Below is a small trained network, with its code and all its weights. Each question gives an input and a class and asks what happens when units are switched off, that is, made to give their printed mean instead of their output.

import numpy as np


def w(rows, s, z=0):
    codes = np.array(rows[::2]) - 128.0
    scale = np.full(codes.shape[1], s)
    scale[-1] = z or s
    return codes * scale


def norm(h):
    return h / np.sqrt((h * h).mean(-1, keepdims=True) + 1e-5)


def f(y):
    return np.maximum(y, 0)


def log_softmax(a):
    a = a - a.max(-1, keepdims=True)
    return a - np.log(np.exp(a).sum(-1, keepdims=True))


def net(x, mask):
    res = np.array(x, float).reshape(1, 5) / 4 @ E
    u = 0
    for l in range(2):
        y = f(norm(res) @ A[l][:, :-1].T + A[l][:, -1])
        res = res + np.where(mask[u : u + 15], y, B[l][:, -1]) @ B[l][:, :-1]
        u += 15
    return log_softmax(norm(res)[-1] @ U[:, :-1].T + U[:, -1])


A, B = {}, {}
E = w([
[160,190,164,47],'x0',
[140,186,192,163],'x1',
[252,125,119,52],'x2',
[150,184,43,113],'x3',
[181,188,131,126],'x4',
],0.0022)
A[0] = w([
[120,158,225,128,110],'L0N1',
[88,127,133,188,72],'L0N2',
[206,148,149,152,110],'L0N3',
[48,136,149,176,51],'L0N4',
[149,132,140,201,185],'L0N5',
[123,131,90,53,3],'L0N6',
[162,186,103,179,60],'L0N7',
[173,141,175,177,42],'L0N8',
[61,120,128,120,70],'L0N9',
[103,137,67,120,169],'L0N10',
[132,93,156,163,51],'L0N11',
[132,69,131,214,160],'L0N12',
[1,115,131,144,10],'L0N13',
[190,109,126,153,203],'L0N14',
[147,154,108,56,71],'L0N15',
],0.0055,0.0019)
B[0] = w([
[143,127,166,92,223],'L0N1',
[122,111,156,132,202],'L0N2',
[50,144,139,138,213],'L0N3',
[122,94,154,156,226],'L0N4',
[132,141,122,79,220],'L0N5',
[209,126,93,114,168],'L0N6',
[85,172,104,118,175],'L0N7',
[133,158,137,85,169],'L0N8',
[130,130,136,164,180],'L0N9',
[137,126,165,114,208],'L0N10',
[144,133,103,101,158],'L0N11',
[112,70,118,123,252],'L0N12',
[91,131,160,255,242],'L0N13',
[87,96,126,112,228],'L0N14',
[159,106,141,137,202],'L0N15',
],0.0065,0.0023)
A[1] = w([
[195,245,119,131,69],'L1N1',
[131,67,138,110,198],'L1N2',
[66,129,132,255,38],'L1N3',
[151,157,84,49,172],'L1N4',
[156,138,53,179,228],'L1N5',
[162,197,192,131,176],'L1N6',
[124,115,183,116,106],'L1N7',
[130,101,103,100,129],'L1N8',
[139,137,210,111,7],'L1N9',
[155,211,108,151,54],'L1N10',
[128,200,94,148,77],'L1N11',
[172,120,94,78,27],'L1N12',
[158,82,96,99,111],'L1N13',
[126,213,96,142,22],'L1N14',
[84,188,94,118,61],'L1N15',
],0.0056,0.0018)
B[1] = w([
[5,92,56,149,183],'L1N1',
[133,176,69,162,221],'L1N2',
[138,121,225,243,253],'L1N3',
[171,201,165,173,229],'L1N4',
[109,119,239,83,186],'L1N5',
[61,27,125,65,205],'L1N6',
[97,130,99,57,179],'L1N7',
[183,155,83,155,167],'L1N8',
[109,86,197,23,171],'L1N9',
[2,191,72,171,152],'L1N10',
[83,157,83,121,153],'L1N11',
[208,204,203,175,172],'L1N12',
[191,136,82,176,185],'L1N13',
[37,234,45,129,153],'L1N14',
[143,197,7,98,157],'L1N15',
],0.0033,0.0031)
U = w([
[153,134,139,149,14],'0',
[76,224,68,115,167],'1',
[108,110,199,42,183],'2',
[66,84,181,251,189],'3',
[158,22,59,140,126],'4',
[150,134,138,149,3],'5',
[253,167,90,107,183],'6',
],0.013,0.0067)

Each question gives the input, the list of numbers given to net, and the class t.
The units are the neurons (one row each of A and B). Each row of codes is followed by its name. A weight is (code - 128) times the scale printed after its matrix; where a second scale follows, it is the last column's (A, B and U).
mask holds one flag per neuron, layer by layer. A switched-off neuron (its flag False) gives its mean, the last column of its row in B, instead of its output. The means were averaged over made-up inputs and are rounded, as every weight is.
A unit's drop is (log p(t) with every unit on - log p(t) with that unit switched off) / (log p(t) with every unit on - log p(t) with every unit switched off).
The circuit of an input: a set's keep is (log p(t) with only the set's units on - log p(t) with every unit switched off) / (log p(t) with every unit on - log p(t) with every unit switched off). Starting from the 12 units with the biggest drops (on a tie, the unit counted first), units are removed one at a time, each time the one whose removal leaves the highest keep (on an exact tie, the one counted first), for as long as the keep stays at least 0.8.
units of the circuit, in order: the units of the circuit, biggest drop first
top k neurons: the k neurons with the biggest drops, biggest first
top k neurons in layer l: the k neurons of layer l with the biggest drops, biggest first
drop when u is switched off: that unit's drop, to one decimal
input [8,0,0,4,-1], class 6: units of the circuit, in order : (L0N6)
input [1,6,-1,-2,7], class 1: units of the circuit, in order : (L0N7, L0N12, L0N4, L1N14)
input [6,7,-5,-5,-3], class 2: units of the circuit, in order : (L0N1, L1N9)
input [6,0,1,4,-2], class 6: top 3 neurons in layer 0 : (L0N13, L0N15, L0N6)
input [-1,-1,7,6,6], class 1: units of the circuit, in order : (L0N3, L1N1)
input [7,-5,4,-5,5], class 6: top 2 neurons : (L0N13, L0N6)
input [4,5,-6,2,4], class 1: units of the circuit, in order : (L0N7, L0N13, L1N15)
input [-8,6,2,4,-5], class 4: units of the circuit, in order : (L0N12, L1N4)
input [5,-1,5,7,5], class 1: top 2 neurons in layer 1 : (L1N1, L1N10)
input [-8,-1,1,8,5], class 1: top 2 neurons in layer 0 : (L0N7, L0N13)
input [8,-2,-5,8,-8], class 3: units of the circuit, in order : (L0N13, L1N3)
input [-5,0,7,0,8], class 1: top 2 neurons : (L0N3, L0N12)
input [4,2,4,4,-1], class 1: top 4 neurons : (L0N12, L1N1, L0N3, L0N1)
input [-7,-6,3,-1,4], class 4: units of the circuit, in order : (L0N13)
input [7,1,6,4,5], class 1: top 2 neurons : (L1N1, L0N3)
input [-7,-6,-1,3,5], class 4: top 2 neurons in layer 0 : (L0N13, L0N3)
input [-2,0,8,-4,-7], class 4: drop when L0N6 is switched off : 0.1
input [0,1,0,-7,1], class 2: drop when L1N11 is switched off : 0.0
input [-2,-3,4,0,-4], class 6: drop when L0N3 is switched off : 0.1
input [-5,0,2,-3,-4], class 4: drop when L1N4 is switched off : 0.2
input [-4,-8,5,1,-1], class 6: top neuron : (L0N13)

* * * *

# Exercise
Copy out the entries. Leave every line exactly as it is.

# Answer box
Below is a small trained network, with its code and all its weights. Each question gives an input and a class and asks what happens when units are switched off, that is, made to give their printed mean instead of their output.

import numpy as np


def w(rows, s, z=0):
    codes = np.array(rows[::2]) - 128.0
    scale = np.full(codes.shape[1], s)
    scale[-1] = z or s
    return codes * scale


def norm(h):
    return h / np.sqrt((h * h).mean(-1, keepdims=True) + 1e-5)


def f(y):
    return np.maximum(y, 0)


def log_softmax(a):
    a = a - a.max(-1, keepdims=True)
    return a - np.log(np.exp(a).sum(-1, keepdims=True))


def net(x, mask):
    res = np.array(x, float).reshape(1, 5) / 4 @ E
    u = 0
    for l in range(2):
        y = f(norm(res) @ A[l][:, :-1].T + A[l][:, -1])
        res = res + np.where(mask[u : u + 15], y, B[l][:, -1]) @ B[l][:, :-1]
        u += 15
    return log_softmax(norm(res)[-1] @ U[:, :-1].T + U[:, -1])


A, B = {}, {}
E = w([
[160,190,164,47],'x0',
[140,186,192,163],'x1',
[252,125,119,52],'x2',
[150,184,43,113],'x3',
[181,188,131,126],'x4',
],0.0022)
A[0] = w([
[120,158,225,128,110],'L0N1',
[88,127,133,188,72],'L0N2',
[206,148,149,152,110],'L0N3',
[48,136,149,176,51],'L0N4',
[149,132,140,201,185],'L0N5',
[123,131,90,53,3],'L0N6',
[162,186,103,179,60],'L0N7',
[173,141,175,177,42],'L0N8',
[61,120,128,120,70],'L0N9',
[103,137,67,120,169],'L0N10',
[132,93,156,163,51],'L0N11',
[132,69,131,214,160],'L0N12',
[1,115,131,144,10],'L0N13',
[190,109,126,153,203],'L0N14',
[147,154,108,56,71],'L0N15',
],0.0055,0.0019)
B[0] = w([
[143,127,166,92,223],'L0N1',
[122,111,156,132,202],'L0N2',
[50,144,139,138,213],'L0N3',
[122,94,154,156,226],'L0N4',
[132,141,122,79,220],'L0N5',
[209,126,93,114,168],'L0N6',
[85,172,104,118,175],'L0N7',
[133,158,137,85,169],'L0N8',
[130,130,136,164,180],'L0N9',
[137,126,165,114,208],'L0N10',
[144,133,103,101,158],'L0N11',
[112,70,118,123,252],'L0N12',
[91,131,160,255,242],'L0N13',
[87,96,126,112,228],'L0N14',
[159,106,141,137,202],'L0N15',
],0.0065,0.0023)
A[1] = w([
[195,245,119,131,69],'L1N1',
[131,67,138,110,198],'L1N2',
[66,129,132,255,38],'L1N3',
[151,157,84,49,172],'L1N4',
[156,138,53,179,228],'L1N5',
[162,197,192,131,176],'L1N6',
[124,115,183,116,106],'L1N7',
[130,101,103,100,129],'L1N8',
[139,137,210,111,7],'L1N9',
[155,211,108,151,54],'L1N10',
[128,200,94,148,77],'L1N11',
[172,120,94,78,27],'L1N12',
[158,82,96,99,111],'L1N13',
[126,213,96,142,22],'L1N14',
[84,188,94,118,61],'L1N15',
],0.0056,0.0018)
B[1] = w([
[5,92,56,149,183],'L1N1',
[133,176,69,162,221],'L1N2',
[138,121,225,243,253],'L1N3',
[171,201,165,173,229],'L1N4',
[109,119,239,83,186],'L1N5',
[61,27,125,65,205],'L1N6',
[97,130,99,57,179],'L1N7',
[183,155,83,155,167],'L1N8',
[109,86,197,23,171],'L1N9',
[2,191,72,171,152],'L1N10',
[83,157,83,121,153],'L1N11',
[208,204,203,175,172],'L1N12',
[191,136,82,176,185],'L1N13',
[37,234,45,129,153],'L1N14',
[143,197,7,98,157],'L1N15',
],0.0033,0.0031)
U = w([
[153,134,139,149,14],'0',
[76,224,68,115,167],'1',
[108,110,199,42,183],'2',
[66,84,181,251,189],'3',
[158,22,59,140,126],'4',
[150,134,138,149,3],'5',
[253,167,90,107,183],'6',
],0.013,0.0067)

Each question gives the input, the list of numbers given to net, and the class t.
The units are the neurons (one row each of A and B). Each row of codes is followed by its name. A weight is (code - 128) times the scale printed after its matrix; where a second scale follows, it is the last column's (A, B and U).
mask holds one flag per neuron, layer by layer. A switched-off neuron (its flag False) gives its mean, the last column of its row in B, instead of its output. The means were averaged over made-up inputs and are rounded, as every weight is.
A unit's drop is (log p(t) with every unit on - log p(t) with that unit switched off) / (log p(t) with every unit on - log p(t) with every unit switched off).
The circuit of an input: a set's keep is (log p(t) with only the set's units on - log p(t) with every unit switched off) / (log p(t) with every unit on - log p(t) with every unit switched off). Starting from the 12 units with the biggest drops (on a tie, the unit counted first), units are removed one at a time, each time the one whose removal leaves the highest keep (on an exact tie, the one counted first), for as long as the keep stays at least 0.8.
units of the circuit, in order: the units of the circuit, biggest drop first
top k neurons: the k neurons with the biggest drops, biggest first
top k neurons in layer l: the k neurons of layer l with the biggest drops, biggest first
drop when u is switched off: that unit's drop, to one decimal
input [8,0,0,4,-1], class 6: units of the circuit, in order : (L0N6)
input [1,6,-1,-2,7], class 1: units of the circuit, in order : (L0N7, L0N12, L0N4, L1N14)
input [6,7,-5,-5,-3], class 2: units of the circuit, in order : (L0N1, L1N9)
input [6,0,1,4,-2], class 6: top 3 neurons in layer 0 : (L0N13, L0N15, L0N6)
input [-1,-1,7,6,6], class 1: units of the circuit, in order : (L0N3, L1N1)
input [7,-5,4,-5,5], class 6: top 2 neurons : (L0N13, L0N6)
input [4,5,-6,2,4], class 1: units of the circuit, in order : (L0N7, L0N13, L1N15)
input [-8,6,2,4,-5], class 4: units of the circuit, in order : (L0N12, L1N4)
input [5,-1,5,7,5], class 1: top 2 neurons in layer 1 : (L1N1, L1N10)
input [-8,-1,1,8,5], class 1: top 2 neurons in layer 0 : (L0N7, L0N13)
input [8,-2,-5,8,-8], class 3: units of the circuit, in order : (L0N13, L1N3)
input [-5,0,7,0,8], class 1: top 2 neurons : (L0N3, L0N12)
input [4,2,4,4,-1], class 1: top 4 neurons : (L0N12, L1N1, L0N3, L0N1)
input [-7,-6,3,-1,4], class 4: units of the circuit, in order : (L0N13)
input [7,1,6,4,5], class 1: top 2 neurons : (L1N1, L0N3)
input [-7,-6,-1,3,5], class 4: top 2 neurons in layer 0 : (L0N13, L0N3)
input [-2,0,8,-4,-7], class 4: drop when L0N6 is switched off : 0.1
input [0,1,0,-7,1], class 2: drop when L1N11 is switched off : 0.0
input [-2,-3,4,0,-4], class 6: drop when L0N3 is switched off : 0.1
input [-5,0,2,-3,-4], class 4: drop when L1N4 is switched off : 0.2
input [-4,-8,5,1,-1], class 6: top neuron : (L0N13)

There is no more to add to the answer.